== TASK REQUIREMENTS ==
The response must consist of every line of the listing, reproduced verbatim.

== PROVIDED RECORDS ==
Here is a tiny trained network, its code and every weight. The questions are about switching its units off for an input and a class, where a switched-off unit gives its printed mean instead of its output.

import numpy as np


def w(rows, s, z=0):
    codes = np.array(rows[::2]) - 128.0
    scale = np.full(codes.shape[1], s)
    scale[-1] = z or s
    return codes * scale


def f(y):
    return np.maximum(y, 0)


def log_softmax(a):
    a = a - a.max(-1, keepdims=True)
    return a - np.log(np.exp(a).sum(-1, keepdims=True))


def net(x, mask):
    res = np.array(x, float).reshape(1, 7) / 4 @ E
    y = f(res @ A[0][:, :-1].T + A[0][:, -1])
    res = res + np.where(mask, y, B[0][:, -1]) @ B[0][:, :-1]
    return log_softmax(res[-1] @ U[:, :-1].T + U[:, -1])


A, B = {}, {}
E = w([
[125,113,212,79,170,102,104],'x0',
[92,226,154,91,113,124,141],'x1',
[131,84,201,112,160,41,87],'x2',
[77,161,133,112,16,134,84],'x3',
[189,63,193,128,112,166,157],'x4',
[130,148,179,221,133,143,91],'x5',
[71,183,77,115,255,152,189],'x6',
],0.0064)
A[0] = w([
[105,14,99,117,156,115,164,59],'neuron 0',
[156,57,128,88,142,54,198,18],'neuron 1',
[75,157,16,152,167,18,161,51],'neuron 2',
[41,234,21,32,235,141,199,126],'neuron 3',
[178,113,121,205,114,52,89,133],'neuron 4',
[221,191,216,200,103,43,107,184],'neuron 5',
[141,232,203,124,161,106,184,249],'neuron 6',
[2,107,103,213,106,148,104,119],'neuron 7',
[162,171,166,121,95,171,208,196],'neuron 8',
[68,196,165,70,193,121,47,198],'neuron 9',
],0.0055,0.0014)
B[0] = w([
[151,110,108,204,163,146,157,160],'neuron 0',
[126,64,68,195,111,157,87,162],'neuron 1',
[92,127,203,128,116,111,91,186],'neuron 2',
[51,129,152,143,40,32,83,254],'neuron 3',
[145,137,142,132,112,87,121,180],'neuron 4',
[136,161,186,106,115,63,88,210],'neuron 5',
[95,28,186,206,94,78,155,195],'neuron 6',
[219,165,83,136,177,145,196,178],'neuron 7',
[153,82,132,159,152,97,118,170],'neuron 8',
[142,1,129,176,94,95,130,203],'neuron 9',
],0.008,0.0058)
U = w([
[81,152,12,201,165,202,155,2],'0',
[2,166,180,165,52,23,36,254],'1',
],0.0051,0.0014)

Each question gives the input, the list of numbers given to net, and the class t.
The units are the neurons (one row each of A and B). Each row of codes is followed by its name. A weight is (code - 128) times the scale printed after its matrix; where a second scale follows, it is the last column's (A, B and U).
mask holds one flag per neuron, in row order. A switched-off neuron (its flag False) gives its mean, the last column of its row in B, instead of its output. The means were averaged over made-up inputs and are rounded, as every weight is.
A unit's drop is (log p(t) with every unit on - log p(t) with that unit switched off) / (log p(t) with every unit on - log p(t) with every unit switched off).
The circuit of an input: a set's keep is (log p(t) with only the set's units on - log p(t) with every unit switched off) / (log p(t) with every unit on - log p(t) with every unit switched off). Starting from all 10 units, units are removed one at a time, each time the one whose removal leaves the highest keep (on an exact tie, the one counted first), for as long as the keep stays at least 0.8.
units of the circuit, in order: the units of the circuit, biggest drop first
k most important neurons: the k neurons with the biggest drops, biggest first
drop of u: that unit's drop, to one decimal
input [-8,-1,8,5,5,4,4], class 0: units of the circuit, in order => [neuron 3; neuron 2]
input [-2,-3,-7,7,-5,4,-3], class 0: 2 most important neurons => [neuron 7; neuron 3]
input [-6,6,-4,0,7,-8,5], class 1: units of the circuit, in order => [neuron 3]
input [0,-1,0,5,0,7,2], class 0: units of the circuit, in order => [neuron 3; neuron 7]
input [-4,-8,1,7,-6,8,1], class 0: units of the circuit, in order => [neuron 7; neuron 3]
input [-4,3,-4,3,0,-3,-5], class 0: 2 most important neurons => [neuron 3; neuron 5]
input [-5,-4,-3,-4,-1,3,8], class 1: 2 most important neurons => [neuron 3; neuron 2]
input [7,2,-5,-3,6,-4,-2], class 0: units of the circuit, in order => [neuron 3; neuron 5]
input [5,-8,0,2,0,-7,-5], class 0: drop of neuron 3 => 0.4
input [-3,6,-3,-6,-5,-3,5], class 1: drop of neuron 3 => 0.2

== FINISHED EXERCISE ==
Here is a tiny trained network, its code and every weight. The questions are about switching its units off for an input and a class, where a switched-off unit gives its printed mean instead of its output.

import numpy as np


def w(rows, s, z=0):
    codes = np.array(rows[::2]) - 128.0
    scale = np.full(codes.shape[1], s)
    scale[-1] = z or s
    return codes * scale


def f(y):
    return np.maximum(y, 0)


def log_softmax(a):
    a = a - a.max(-1, keepdims=True)
    return a - np.log(np.exp(a).sum(-1, keepdims=True))


def net(x, mask):
    res = np.array(x, float).reshape(1, 7) / 4 @ E
    y = f(res @ A[0][:, :-1].T + A[0][:, -1])
    res = res + np.where(mask, y, B[0][:, -1]) @ B[0][:, :-1]
    return log_softmax(res[-1] @ U[:, :-1].T + U[:, -1])


A, B = {}, {}
E = w([
[125,113,212,79,170,102,104],'x0',
[92,226,154,91,113,124,141],'x1',
[131,84,201,112,160,41,87],'x2',
[77,161,133,112,16,134,84],'x3',
[189,63,193,128,112,166,157],'x4',
[130,148,179,221,133,143,91],'x5',
[71,183,77,115,255,152,189],'x6',
],0.0064)
A[0] = w([
[105,14,99,117,156,115,164,59],'neuron 0',
[156,57,128,88,142,54,198,18],'neuron 1',
[75,157,16,152,167,18,161,51],'neuron 2',
[41,234,21,32,235,141,199,126],'neuron 3',
[178,113,121,205,114,52,89,133],'neuron 4',
[221,191,216,200,103,43,107,184],'neuron 5',
[141,232,203,124,161,106,184,249],'neuron 6',
[2,107,103,213,106,148,104,119],'neuron 7',
[162,171,166,121,95,171,208,196],'neuron 8',
[68,196,165,70,193,121,47,198],'neuron 9',
],0.0055,0.0014)
B[0] = w([
[151,110,108,204,163,146,157,160],'neuron 0',
[126,64,68,195,111,157,87,162],'neuron 1',
[92,127,203,128,116,111,91,186],'neuron 2',
[51,129,152,143,40,32,83,254],'neuron 3',
[145,137,142,132,112,87,121,180],'neuron 4',
[136,161,186,106,115,63,88,210],'neuron 5',
[95,28,186,206,94,78,155,195],'neuron 6',
[219,165,83,136,177,145,196,178],'neuron 7',
[153,82,132,159,152,97,118,170],'neuron 8',
[142,1,129,176,94,95,130,203],'neuron 9',
],0.008,0.0058)
U = w([
[81,152,12,201,165,202,155,2],'0',
[2,166,180,165,52,23,36,254],'1',
],0.0051,0.0014)

Each question gives the input, the list of numbers given to net, and the class t.
The units are the neurons (one row each of A and B). Each row of codes is followed by its name. A weight is (code - 128) times the scale printed after its matrix; where a second scale follows, it is the last column's (A, B and U).
mask holds one flag per neuron, in row order. A switched-off neuron (its flag False) gives its mean, the last column of its row in B, instead of its output. The means were averaged over made-up inputs and are rounded, as every weight is.
A unit's drop is (log p(t) with every unit on - log p(t) with that unit switched off) / (log p(t) with every unit on - log p(t) with every unit switched off).
The circuit of an input: a set's keep is (log p(t) with only the set's units on - log p(t) with every unit switched off) / (log p(t) with every unit on - log p(t) with every unit switched off). Starting from all 10 units, units are removed one at a time, each time the one whose removal leaves the highest keep (on an exact tie, the one counted first), for as long as the keep stays at least 0.8.
units of the circuit, in order: the units of the circuit, biggest drop first
k most important neurons: the k neurons with the biggest drops, biggest first
drop of u: that unit's drop, to one decimal
input [-8,-1,8,5,5,4,4], class 0: units of the circuit, in order => [neuron 3; neuron 2]
input [-2,-3,-7,7,-5,4,-3], class 0: 2 most important neurons => [neuron 7; neuron 3]
input [-6,6,-4,0,7,-8,5], class 1: units of the circuit, in order => [neuron 3]
input [0,-1,0,5,0,7,2], class 0: units of the circuit, in order => [neuron 3; neuron 7]
input [-4,-8,1,7,-6,8,1], class 0: units of the circuit, in order => [neuron 7; neuron 3]
input [-4,3,-4,3,0,-3,-5], class 0: 2 most important neurons => [neuron 3; neuron 5]
input [-5,-4,-3,-4,-1,3,8], class 1: 2 most important neurons => [neuron 3; neuron 2]
input [7,2,-5,-3,6,-4,-2], class 0: units of the circuit, in order => [neuron 3; neuron 5]
input [5,-8,0,2,0,-7,-5], class 0: drop of neuron 3 => 0.4
input [-3,6,-3,-6,-5,-3,5], class 1: drop of neuron 3 => 0.2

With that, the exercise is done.